# Task instructions
Exact copy, no pictures: set down every entry below as written.

# Recorded information
------------

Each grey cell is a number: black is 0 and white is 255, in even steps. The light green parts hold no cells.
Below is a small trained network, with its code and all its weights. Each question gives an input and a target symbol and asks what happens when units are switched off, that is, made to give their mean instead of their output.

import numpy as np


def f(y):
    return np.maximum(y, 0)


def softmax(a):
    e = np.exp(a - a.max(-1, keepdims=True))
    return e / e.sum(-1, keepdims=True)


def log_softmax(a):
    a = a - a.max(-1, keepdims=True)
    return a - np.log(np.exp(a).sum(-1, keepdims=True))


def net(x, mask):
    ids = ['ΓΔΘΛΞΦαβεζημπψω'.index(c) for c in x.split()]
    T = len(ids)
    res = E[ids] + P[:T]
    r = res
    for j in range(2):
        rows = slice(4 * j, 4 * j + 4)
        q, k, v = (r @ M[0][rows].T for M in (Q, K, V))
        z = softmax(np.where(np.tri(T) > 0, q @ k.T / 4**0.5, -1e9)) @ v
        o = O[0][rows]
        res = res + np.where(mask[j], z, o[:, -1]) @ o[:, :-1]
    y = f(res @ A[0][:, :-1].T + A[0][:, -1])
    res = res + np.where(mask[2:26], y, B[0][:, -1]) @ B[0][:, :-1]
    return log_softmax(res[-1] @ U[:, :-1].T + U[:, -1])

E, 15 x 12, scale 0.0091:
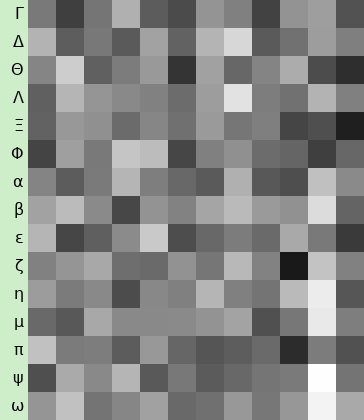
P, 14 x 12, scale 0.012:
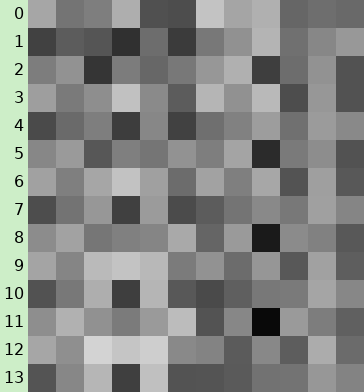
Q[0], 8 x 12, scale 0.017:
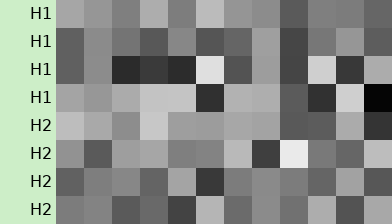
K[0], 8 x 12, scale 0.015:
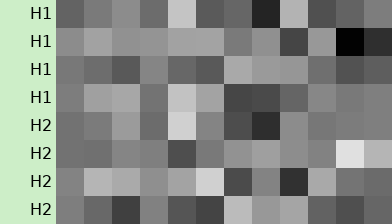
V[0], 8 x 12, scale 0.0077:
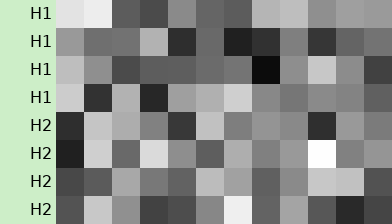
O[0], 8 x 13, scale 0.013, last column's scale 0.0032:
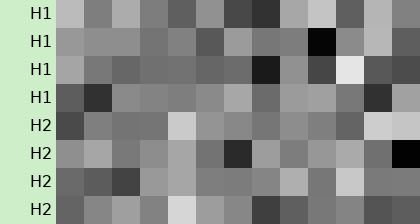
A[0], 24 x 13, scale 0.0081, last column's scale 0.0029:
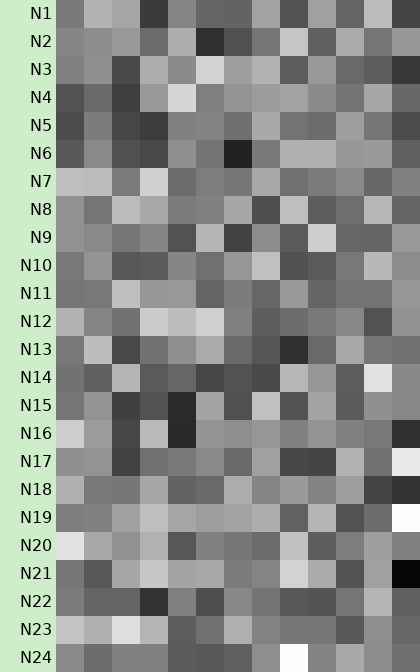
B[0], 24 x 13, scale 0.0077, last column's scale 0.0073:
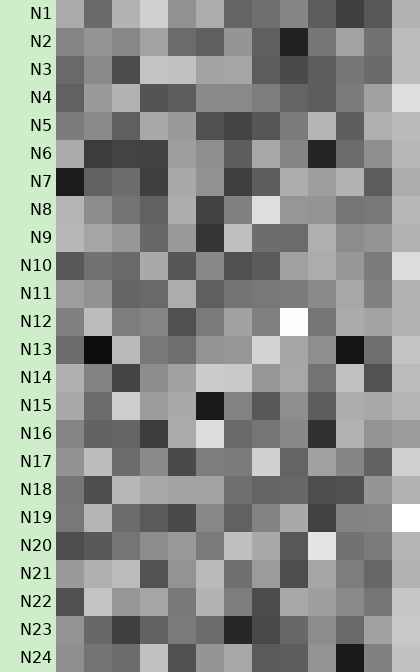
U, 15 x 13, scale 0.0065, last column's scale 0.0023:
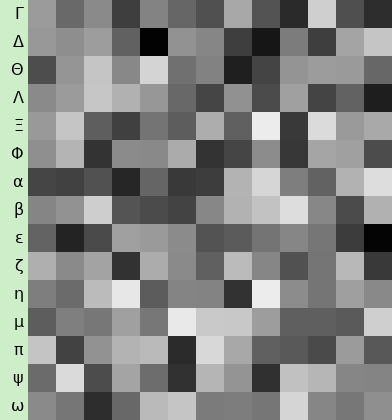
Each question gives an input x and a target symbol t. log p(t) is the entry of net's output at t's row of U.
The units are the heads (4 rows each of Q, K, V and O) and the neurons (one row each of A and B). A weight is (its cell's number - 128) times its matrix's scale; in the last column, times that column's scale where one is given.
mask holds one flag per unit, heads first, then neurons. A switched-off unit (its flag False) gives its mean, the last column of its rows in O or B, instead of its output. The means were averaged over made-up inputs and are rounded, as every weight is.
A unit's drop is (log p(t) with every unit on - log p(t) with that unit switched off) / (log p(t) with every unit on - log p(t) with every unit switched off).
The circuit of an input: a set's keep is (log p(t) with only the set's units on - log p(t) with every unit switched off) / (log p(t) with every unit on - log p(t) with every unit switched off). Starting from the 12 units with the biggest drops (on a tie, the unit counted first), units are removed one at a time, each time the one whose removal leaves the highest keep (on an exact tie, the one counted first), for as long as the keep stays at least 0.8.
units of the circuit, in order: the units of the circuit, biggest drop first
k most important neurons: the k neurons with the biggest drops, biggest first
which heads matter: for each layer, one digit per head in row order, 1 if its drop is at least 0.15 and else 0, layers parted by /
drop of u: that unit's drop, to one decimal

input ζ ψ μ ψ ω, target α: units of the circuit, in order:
(N6, H2)
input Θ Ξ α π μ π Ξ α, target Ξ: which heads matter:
11
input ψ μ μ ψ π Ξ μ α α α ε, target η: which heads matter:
11
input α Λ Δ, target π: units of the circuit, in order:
(H1, N15, N9, N3)
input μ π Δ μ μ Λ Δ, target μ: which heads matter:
10
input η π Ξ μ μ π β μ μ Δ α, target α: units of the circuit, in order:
(H2, N6)
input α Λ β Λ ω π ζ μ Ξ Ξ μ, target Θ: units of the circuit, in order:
(H2)
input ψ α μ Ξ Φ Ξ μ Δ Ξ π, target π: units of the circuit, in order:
(N8, H1, H2)
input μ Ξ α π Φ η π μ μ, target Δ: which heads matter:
01
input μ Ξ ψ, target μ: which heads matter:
01
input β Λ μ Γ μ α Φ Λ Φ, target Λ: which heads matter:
11
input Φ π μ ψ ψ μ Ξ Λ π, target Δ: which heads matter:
01
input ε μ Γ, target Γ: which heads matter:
01
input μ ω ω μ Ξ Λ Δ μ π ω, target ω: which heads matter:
11
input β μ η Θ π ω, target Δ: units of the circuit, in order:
(H2)
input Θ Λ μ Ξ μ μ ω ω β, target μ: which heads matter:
01
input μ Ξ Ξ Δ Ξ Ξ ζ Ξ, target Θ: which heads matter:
01
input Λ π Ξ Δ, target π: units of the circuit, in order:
(H1, N8, H2)
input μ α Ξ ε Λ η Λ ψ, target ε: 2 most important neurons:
(N6, N24)
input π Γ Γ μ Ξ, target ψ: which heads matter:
10
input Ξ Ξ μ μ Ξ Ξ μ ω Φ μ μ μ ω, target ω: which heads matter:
11
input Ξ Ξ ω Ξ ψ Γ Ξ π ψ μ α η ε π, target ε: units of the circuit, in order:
(H1, H2, N24)
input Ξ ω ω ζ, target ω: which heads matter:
10
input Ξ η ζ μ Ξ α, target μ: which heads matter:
01
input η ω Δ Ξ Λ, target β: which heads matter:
11
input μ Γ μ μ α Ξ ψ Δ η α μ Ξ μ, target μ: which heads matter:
10
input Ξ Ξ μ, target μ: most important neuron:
(N13)
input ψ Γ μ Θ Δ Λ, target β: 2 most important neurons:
(N13, N12)
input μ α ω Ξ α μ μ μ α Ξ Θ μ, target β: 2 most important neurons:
(N13, N12)
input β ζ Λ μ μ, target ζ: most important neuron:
(N6)
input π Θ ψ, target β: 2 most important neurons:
(N13, N12)
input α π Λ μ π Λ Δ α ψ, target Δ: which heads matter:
01
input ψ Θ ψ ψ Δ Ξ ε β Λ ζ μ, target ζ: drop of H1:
0.8
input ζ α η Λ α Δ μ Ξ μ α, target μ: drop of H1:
0.7
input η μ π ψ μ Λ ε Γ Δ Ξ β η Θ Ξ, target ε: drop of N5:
0.0

------------

# Exercise answer
Each grey cell is a number: black is 0 and white is 255, in even steps. The light green parts hold no cells.
Below is a small trained network, with its code and all its weights. Each question gives an input and a target symbol and asks what happens when units are switched off, that is, made to give their mean instead of their output.

import numpy as np


def f(y):
    return np.maximum(y, 0)


def softmax(a):
    e = np.exp(a - a.max(-1, keepdims=True))
    return e / e.sum(-1, keepdims=True)


def log_softmax(a):
    a = a - a.max(-1, keepdims=True)
    return a - np.log(np.exp(a).sum(-1, keepdims=True))


def net(x, mask):
    ids = ['ΓΔΘΛΞΦαβεζημπψω'.index(c) for c in x.split()]
    T = len(ids)
    res = E[ids] + P[:T]
    r = res
    for j in range(2):
        rows = slice(4 * j, 4 * j + 4)
        q, k, v = (r @ M[0][rows].T for M in (Q, K, V))
        z = softmax(np.where(np.tri(T) > 0, q @ k.T / 4**0.5, -1e9)) @ v
        o = O[0][rows]
        res = res + np.where(mask[j], z, o[:, -1]) @ o[:, :-1]
    y = f(res @ A[0][:, :-1].T + A[0][:, -1])
    res = res + np.where(mask[2:26], y, B[0][:, -1]) @ B[0][:, :-1]
    return log_softmax(res[-1] @ U[:, :-1].T + U[:, -1])

E, 15 x 12, scale 0.0091:
P, 14 x 12, scale 0.012:
Q[0], 8 x 12, scale 0.017:
K[0], 8 x 12, scale 0.015:
V[0], 8 x 12, scale 0.0077:
O[0], 8 x 13, scale 0.013, last column's scale 0.0032:
A[0], 24 x 13, scale 0.0081, last column's scale 0.0029:
B[0], 24 x 13, scale 0.0077, last column's scale 0.0073:
U, 15 x 13, scale 0.0065, last column's scale 0.0023:
Each question gives an input x and a target symbol t. log p(t) is the entry of net's output at t's row of U.
The units are the heads (4 rows each of Q, K, V and O) and the neurons (one row each of A and B). A weight is (its cell's number - 128) times its matrix's scale; in the last column, times that column's scale where one is given.
mask holds one flag per unit, heads first, then neurons. A switched-off unit (its flag False) gives its mean, the last column of its rows in O or B, instead of its output. The means were averaged over made-up inputs and are rounded, as every weight is.
A unit's drop is (log p(t) with every unit on - log p(t) with that unit switched off) / (log p(t) with every unit on - log p(t) with every unit switched off).
The circuit of an input: a set's keep is (log p(t) with only the set's units on - log p(t) with every unit switched off) / (log p(t) with every unit on - log p(t) with every unit switched off). Starting from the 12 units with the biggest drops (on a tie, the unit counted first), units are removed one at a time, each time the one whose removal leaves the highest keep (on an exact tie, the one counted first), for as long as the keep stays at least 0.8.
units of the circuit, in order: the units of the circuit, biggest drop first
k most important neurons: the k neurons with the biggest drops, biggest first
which heads matter: for each layer, one digit per head in row order, 1 if its drop is at least 0.15 and else 0, layers parted by /
drop of u: that unit's drop, to one decimal

input ζ ψ μ ψ ω, target α: units of the circuit, in order:
(N6, H2)
input Θ Ξ α π μ π Ξ α, target Ξ: which heads matter:
11
input ψ μ μ ψ π Ξ μ α α α ε, target η: which heads matter:
11
input α Λ Δ, target π: units of the circuit, in order:
(H1, N15, N9, N3)
input μ π Δ μ μ Λ Δ, target μ: which heads matter:
10
input η π Ξ μ μ π β μ μ Δ α, target α: units of the circuit, in order:
(H2, N6)
input α Λ β Λ ω π ζ μ Ξ Ξ μ, target Θ: units of the circuit, in order:
(H2)
input ψ α μ Ξ Φ Ξ μ Δ Ξ π, target π: units of the circuit, in order:
(N8, H1, H2)
input μ Ξ α π Φ η π μ μ, target Δ: which heads matter:
01
input μ Ξ ψ, target μ: which heads matter:
01
input β Λ μ Γ μ α Φ Λ Φ, target Λ: which heads matter:
11
input Φ π μ ψ ψ μ Ξ Λ π, target Δ: which heads matter:
01
input ε μ Γ, target Γ: which heads matter:
01
input μ ω ω μ Ξ Λ Δ μ π ω, target ω: which heads matter:
11
input β μ η Θ π ω, target Δ: units of the circuit, in order:
(H2)
input Θ Λ μ Ξ μ μ ω ω β, target μ: which heads matter:
01
input μ Ξ Ξ Δ Ξ Ξ ζ Ξ, target Θ: which heads matter:
01
input Λ π Ξ Δ, target π: units of the circuit, in order:
(H1, N8, H2)
input μ α Ξ ε Λ η Λ ψ, target ε: 2 most important neurons:
(N6, N24)
input π Γ Γ μ Ξ, target ψ: which heads matter:
10
input Ξ Ξ μ μ Ξ Ξ μ ω Φ μ μ μ ω, target ω: which heads matter:
11
input Ξ Ξ ω Ξ ψ Γ Ξ π ψ μ α η ε π, target ε: units of the circuit, in order:
(H1, H2, N24)
input Ξ ω ω ζ, target ω: which heads matter:
10
input Ξ η ζ μ Ξ α, target μ: which heads matter:
01
input η ω Δ Ξ Λ, target β: which heads matter:
11
input μ Γ μ μ α Ξ ψ Δ η α μ Ξ μ, target μ: which heads matter:
10
input Ξ Ξ μ, target μ: most important neuron:
(N13)
input ψ Γ μ Θ Δ Λ, target β: 2 most important neurons:
(N13, N12)
input μ α ω Ξ α μ μ μ α Ξ Θ μ, target β: 2 most important neurons:
(N13, N12)
input β ζ Λ μ μ, target ζ: most important neuron:
(N6)
input π Θ ψ, target β: 2 most important neurons:
(N13, N12)
input α π Λ μ π Λ Δ α ψ, target Δ: which heads matter:
01
input ψ Θ ψ ψ Δ Ξ ε β Λ ζ μ, target ζ: drop of H1:
0.8
input ζ α η Λ α Δ μ Ξ μ α, target μ: drop of H1:
0.7
input η μ π ψ μ Λ ε Γ Δ Ξ β η Θ Ξ, target ε: drop of N5:
0.0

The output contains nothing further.